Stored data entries
++++++++++

Each path below is one point turned by a fixed rotation once a step. After each direction that follows a path, write how fast that rotation turns it, in deg/step (0 if it stays still).
Each turn is a multiple of 5 degrees from 10 to 175, or 0.
Each row of a path follows its step; steps can be skipped.
Rotation 1:
step 0: [-14 -15 -10 -35 -19  40 -11  32   4  12   3  -6  23  -8 -14 -32  25   0
  18  13  24 -11   1   0  11   8  15  32 -11 -11   7  -2  29  -3 -22  -6
  22  20 -35   3 -27 -18   3  -1 -13  20  -9  27]
step 1: [ 53 -27 -11  -7  10  20 -17  -7  25  -6 -27  -9   9   4 -26  27  -4  -5
  -1  23   0 -23  16  -9 -36  13  -7  17  -4 -30 -25 -15  -8  -1   5  -7
  38   9  -4  11  11  -9 -11  25 -21   8 -14  15]
step 2: [  7 -26  19   2   0   5 -10  19  -8  -5 -14 -20 -20 -12  -2  -1  19 -19
   2 -11  13   6  38   3  -8  -5 -14  32 -22   2  -9 -37  25  -2  41   0
 -36   4 -19   3  11   2  -6 -16 -38 -20  16  34]
step 3: [ -4  11  -1  10  -6 -24 -30  29  10 -14   2  -6  -5  -4 -47  36  10   5
  -7  14  -6  -9  23   3   5 -10  11  22  11   2  -8   1  12  29 -30  -4
 -33   9 -23 -22 -18  -8  18  30 -17  -9 -35  22]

++++++++++

Extract each line from the entries above that contains the string "path".

Each path below is one point turned by a fixed rotation once a step. After each direction that follows a path, write how fast that rotation turns it, in deg/step (0 if it stays still).
Each row of a path follows its step; steps can be skipped.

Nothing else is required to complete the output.